(Task material)

Every row gives one point. Two turns around zero, p and q, are shown by what they do to some points. Write where each new point lands after one turn and then the other. Backwards means that the second turn is done in reverse. Each puzzle has new turns, and all numbers are rounded.
(in the rows, 128 means zero)

Turn p:
[136  90] => [106  96]
[158 152] => [166 123]
[ 90 142] => [112 165]
Turn q:
[ 97 122] => [ 99 115]
[148 148] => [143 152]
[169 150] => [163 158]
[98 92] => [107  86]
Where do these land?
p, then q: [ 85 117] => [ 86 142]
p, then q: [163 159] => [174 135]
q, then p: [136 108] => [124 107]

Turn p:
[152 137  69] => [149 157  74]
[113 141 150] => [119 133 156]
[133  90 188] => [127  67 165]
[126 136  93] => [125 151 100]
[133 159 120] => [141 157 132]
[110 104 150] => [106 101 141]
Turn q:
[105 128 137] => [107 117 133]
[106 125 113] => [118 108 114]
[163 159 128] => [140 172 118]
[186 121 177] => [159 173 181]
[108 151 102] => [110 125  92]
[101  85 112] => [134  75 131]
Where do these land?
p, then q: [164 153 131] => [152 164 132]
p, then q: [ 96 145 157] => [ 91 132 156]
p, then q: [ 79 109 128] => [ 89  92 127]
q, then p: [113 124 127] => [116 120 124]
p, then q: [164 113 158] => [166 127 159]
q, then p backwards: [152 124  67] => [180 114  90]

Turn p:
[129 151 120 183 130 146] => [131 109 137 179 145 102]
[137  96 167 113 131 159] => [167 128 157 110 135 162]
[111 163 135 107 107 151] => [104 157 134 149 141 158]
[144 145 145 162 155 106] => [127 122 156 130 134  80]
[108 175 102 112 112 122] => [ 81 153 106 148 134 131]
[135  85  98  93 101 148] => [157 131  82 115 111 170]
[146 102 144 103 184 115] => [148 125 137  65 150 111]
[ 77 159 122 143 153  80] => [ 57 102 136 119 131  99]
[165  76 118 135  78 126] => [181 127 107 136  71 140]
Turn q:
[141 121 134 119 130  78] => [144 102 100 119 108 103]
[114 184 117 111 174 161] => [ 91 184 136 104 160 102]
[165 100 178 147 120 104] => [187 103 147 138 100 110]
[159 107 105 179 126 119] => [164 112 112 172 157 131]
[122 150 171 131  96 118] => [122 131 150 145  79 111]
[ 83 152 125 132 159 146] => [ 81 136 150 118 156 112]
[136 127 118  91 125 138] => [128 145 115 101 119 147]
[103  82  76 115  93 160] => [107 111 114 129 143 210]
Where do these land?
p, then q: [150 101 104  91 115 178] => [147 187 109 130 164 147]
p, then q: [147 151 145  97 136 131] => [112 158 130 116 120  99]
p, then q: [108 139 105 123  83 142] => [106 137 138 167 152 151]
q, then p: [116 125 106  85 136 123] => [112 138  97 115 142 158]
q, then p: [106 124 177 162 153 106] => [134 110 165  91  84 115]
p, then q: [136 138 104 130 149 153] => [135 128 113 122 163 112]
p, then q backwards: [133 117 156 207 123  64] => [100 140 212 153 119  76]

Turn p:
[118 114 213 122  90 146 134 142 131] => [ 93 120 156  97  57 114 120 146 157]
[166 117 145 133 153 166 165 101 152] => [132 104 156 138 126 178 141 109 174]
[153 169  86 117 160 135 142 122 110] => [175 149 123 119 166 162 143 118 119]
[ 82 121  79 146 160 105  73 107  69] => [111 129  98 119 181 126  86 111  43]
[103 126 163  91  87 115 150 128 150] => [101 144 117 106  96  90 146 124 168]
[149 158  83 162 135 165 143 115 133] => [147 160 141 167 148 180 137 124 121]
[156 137 146 158 134 127 139  98 160] => [136 126 168 155 132 135 112 110 162]
[ 99 154  87 121 154  78 102 175  94] => [153 139 107 104 177  88 134 159  68]
[120 113 155  89  98 121  90 153 150] => [122 117  91 117  93  92 109 159 151]
[142  98 139 112  87 101 126 145 117] => [135 111 113 130  84  89 140 120 120]
[122 100 112 158 150 148 142 121 142] => [103 107 139 158 148 154 139 126 125]
Turn q:
[176 141 176  94 158 169 174 158 131] => [157 162 212 107 139 158 154 115 113]
[112 123 142  95 136 117 158 102 124] => [114 121 137  98 137 112 150  92 133]
[124 158 103 116 153 177  93 140 157] => [141 159 113  98 109 181  90 139 130]
[141 108  98 115  87 125 154 122 129] => [153 110 111 144  99 119 161 105 126]
[136 135 151 100  75  80 147 125  77] => [105 118 147 146 102  60 157 107  88]
[ 82  98 109 182 132 154  97  85 117] => [112  95  65 151 174 153  91 118 129]
[114 153  98 172 160 133 118 166 145] => [117 137 109 126 130 170 127 192 140]
[123 103 116 135 157 117  92 124 118] => [142 123 103 115 156 111 101 149 130]
[105  98 160 103  77 106 151 144 129] => [120  69 162 134 100  99 140 106 125]
[167 163 127 168 145 102  95 113 151] => [119 185 118 161 135 117 109 158 163]
Where do these land?
p, then q backwards: [ 69 192 158  93 135 163 154 138 140] => [123 188 121 117 209 106 137 132 158]
p, then q backwards: [ 72 216 152 155 124 142 138 115 177] => [168 192 177 149 196 103 109 119 159]
q, then p: [136  74  84 125 119 146 101 119 117] => [174  99 106 166 131 145 127 105 106]
q, then p: [161 110 112 138 112 143 151 125 106] => [148 124 162 140 126 150 144 102 113]
q, then p: [ 76 203 152 128 124 106 175  94 146] => [ 40 183 117 102 150 118 144 124 155]
q, then p: [158  99 140 151 122 130 128 153 128] => [144  99 165 141 115 130 125 142 123]
q, then p backwards: [181  89 115  95 114 116 103 131 140] => [183 155 133 115 105  84 113 137 131]
p, then q: [147 132  92 137 133 102 111 157 103] => [149 149 126 143 150 103 152 150  97]
q, then p: [157 118 145 138 139 125  95 107  92] => [158 123 148 117 160 119  97 126 100]
p, then q: [103  95 146 124 113 109 124 138 123] => [114  91 114 121 120  99 136 130 128]
p, then q: [149  79 111 124 174 127 128 131 135] => [173  98 117 126 173 136 135 127 138]

Turn p:
[138  96 158 116 147 134 139 136 132 139 146 120] => [123  94 127 107 147 124 126 132 129 162 134 131]
[104  90 130 163 104 114 131 131 134 140 134 144] => [111 119 128 145  91 106 132 157 124 153 114 109]
[166 138 123 127 126 129 152 111 142 145  50 102] => [145 147 121 105 131 193 165 105 127 125 115  81]
[ 94 167 119 125 171 140 155 130  92 155 171 196] => [109 187 104 117 139 106  86 146 119 154 109 203]
[ 91  98 101 131 148 139  97 124 153 131 138  95] => [ 80  93 128 150 121 133  92 113 141 116 129 110]
[168 166 101 128 138  84 158 122 108 122  96  69] => [130 164 133  93 149 136 160  76  84  95 140  86]
[101 102 141 113  84 126 146 140 147  94 105 128] => [120 110 142 123 107 138 157 182 143 108 150 112]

(End Task material)

Task instructions:
What you give back should be the full listing, copied exactly.

Your response:
Every row gives one point. Two turns around zero, p and q, are shown by what they do to some points. Write where each new point lands after one turn and then the other. Backwards means that the second turn is done in reverse. Each puzzle has new turns, and all numbers are rounded.
(in the rows, 128 means zero)

Turn p:
[136  90] => [106  96]
[158 152] => [166 123]
[ 90 142] => [112 165]
Turn q:
[ 97 122] => [ 99 115]
[148 148] => [143 152]
[169 150] => [163 158]
[98 92] => [107  86]
Where do these land?
p, then q: [ 85 117] => [ 86 142]
p, then q: [163 159] => [174 135]
q, then p: [136 108] => [124 107]

Turn p:
[152 137  69] => [149 157  74]
[113 141 150] => [119 133 156]
[133  90 188] => [127  67 165]
[126 136  93] => [125 151 100]
[133 159 120] => [141 157 132]
[110 104 150] => [106 101 141]
Turn q:
[105 128 137] => [107 117 133]
[106 125 113] => [118 108 114]
[163 159 128] => [140 172 118]
[186 121 177] => [159 173 181]
[108 151 102] => [110 125  92]
[101  85 112] => [134  75 131]
Where do these land?
p, then q: [164 153 131] => [152 164 132]
p, then q: [ 96 145 157] => [ 91 132 156]
p, then q: [ 79 109 128] => [ 89  92 127]
q, then p: [113 124 127] => [116 120 124]
p, then q: [164 113 158] => [166 127 159]
q, then p backwards: [152 124  67] => [180 114  90]

Turn p:
[129 151 120 183 130 146] => [131 109 137 179 145 102]
[137  96 167 113 131 159] => [167 128 157 110 135 162]
[111 163 135 107 107 151] => [104 157 134 149 141 158]
[144 145 145 162 155 106] => [127 122 156 130 134  80]
[108 175 102 112 112 122] => [ 81 153 106 148 134 131]
[135  85  98  93 101 148] => [157 131  82 115 111 170]
[146 102 144 103 184 115] => [148 125 137  65 150 111]
[ 77 159 122 143 153  80] => [ 57 102 136 119 131  99]
[165  76 118 135  78 126] => [181 127 107 136  71 140]
Turn q:
[141 121 134 119 130  78] => [144 102 100 119 108 103]
[114 184 117 111 174 161] => [ 91 184 136 104 160 102]
[165 100 178 147 120 104] => [187 103 147 138 100 110]
[159 107 105 179 126 119] => [164 112 112 172 157 131]
[122 150 171 131  96 118] => [122 131 150 145  79 111]
[ 83 152 125 132 159 146] => [ 81 136 150 118 156 112]
[136 127 118  91 125 138] => [128 145 115 101 119 147]
[103  82  76 115  93 160] => [107 111 114 129 143 210]
Where do these land?
p, then q: [150 101 104  91 115 178] => [147 187 109 130 164 147]
p, then q: [147 151 145  97 136 131] => [112 158 130 116 120  99]
p, then q: [108 139 105 123  83 142] => [106 137 138 167 152 151]
q, then p: [116 125 106  85 136 123] => [112 138  97 115 142 158]
q, then p: [106 124 177 162 153 106] => [134 110 165  91  84 115]
p, then q: [136 138 104 130 149 153] => [135 128 113 122 163 112]
p, then q backwards: [133 117 156 207 123  64] => [100 140 212 153 119  76]

Turn p:
[118 114 213 122  90 146 134 142 131] => [ 93 120 156  97  57 114 120 146 157]
[166 117 145 133 153 166 165 101 152] => [132 104 156 138 126 178 141 109 174]
[153 169  86 117 160 135 142 122 110] => [175 149 123 119 166 162 143 118 119]
[ 82 121  79 146 160 105  73 107  69] => [111 129  98 119 181 126  86 111  43]
[103 126 163  91  87 115 150 128 150] => [101 144 117 106  96  90 146 124 168]
[149 158  83 162 135 165 143 115 133] => [147 160 141 167 148 180 137 124 121]
[156 137 146 158 134 127 139  98 160] => [136 126 168 155 132 135 112 110 162]
[ 99 154  87 121 154  78 102 175  94] => [153 139 107 104 177  88 134 159  68]
[120 113 155  89  98 121  90 153 150] => [122 117  91 117  93  92 109 159 151]
[142  98 139 112  87 101 126 145 117] => [135 111 113 130  84  89 140 120 120]
[122 100 112 158 150 148 142 121 142] => [103 107 139 158 148 154 139 126 125]
Turn q:
[176 141 176  94 158 169 174 158 131] => [157 162 212 107 139 158 154 115 113]
[112 123 142  95 136 117 158 102 124] => [114 121 137  98 137 112 150  92 133]
[124 158 103 116 153 177  93 140 157] => [141 159 113  98 109 181  90 139 130]
[141 108  98 115  87 125 154 122 129] => [153 110 111 144  99 119 161 105 126]
[136 135 151 100  75  80 147 125  77] => [105 118 147 146 102  60 157 107  88]
[ 82  98 109 182 132 154  97  85 117] => [112  95  65 151 174 153  91 118 129]
[114 153  98 172 160 133 118 166 145] => [117 137 109 126 130 170 127 192 140]
[123 103 116 135 157 117  92 124 118] => [142 123 103 115 156 111 101 149 130]
[105  98 160 103  77 106 151 144 129] => [120  69 162 134 100  99 140 106 125]
[167 163 127 168 145 102  95 113 151] => [119 185 118 161 135 117 109 158 163]
Where do these land?
p, then q backwards: [ 69 192 158  93 135 163 154 138 140] => [123 188 121 117 209 106 137 132 158]
p, then q backwards: [ 72 216 152 155 124 142 138 115 177] => [168 192 177 149 196 103 109 119 159]
q, then p: [136  74  84 125 119 146 101 119 117] => [174  99 106 166 131 145 127 105 106]
q, then p: [161 110 112 138 112 143 151 125 106] => [148 124 162 140 126 150 144 102 113]
q, then p: [ 76 203 152 128 124 106 175  94 146] => [ 40 183 117 102 150 118 144 124 155]
q, then p: [158  99 140 151 122 130 128 153 128] => [144  99 165 141 115 130 125 142 123]
q, then p backwards: [181  89 115  95 114 116 103 131 140] => [183 155 133 115 105  84 113 137 131]
p, then q: [147 132  92 137 133 102 111 157 103] => [149 149 126 143 150 103 152 150  97]
q, then p: [157 118 145 138 139 125  95 107  92] => [158 123 148 117 160 119  97 126 100]
p, then q: [103  95 146 124 113 109 124 138 123] => [114  91 114 121 120  99 136 130 128]
p, then q: [149  79 111 124 174 127 128 131 135] => [173  98 117 126 173 136 135 127 138]

Turn p:
[138  96 158 116 147 134 139 136 132 139 146 120] => [123  94 127 107 147 124 126 132 129 162 134 131]
[104  90 130 163 104 114 131 131 134 140 134 144] => [111 119 128 145  91 106 132 157 124 153 114 109]
[166 138 123 127 126 129 152 111 142 145  50 102] => [145 147 121 105 131 193 165 105 127 125 115  81]
[ 94 167 119 125 171 140 155 130  92 155 171 196] => [109 187 104 117 139 106  86 146 119 154 109 203]
[ 91  98 101 131 148 139  97 124 153 131 138  95] => [ 80  93 128 150 121 133  92 113 141 116 129 110]
[168 166 101 128 138  84 158 122 108 122  96  69] => [130 164 133  93 149 136 160  76  84  95 140  86]
[101 102 141 113  84 126 146 140 147  94 105 128] => [120 110 142 123 107 138 157 182 143 108 150 112]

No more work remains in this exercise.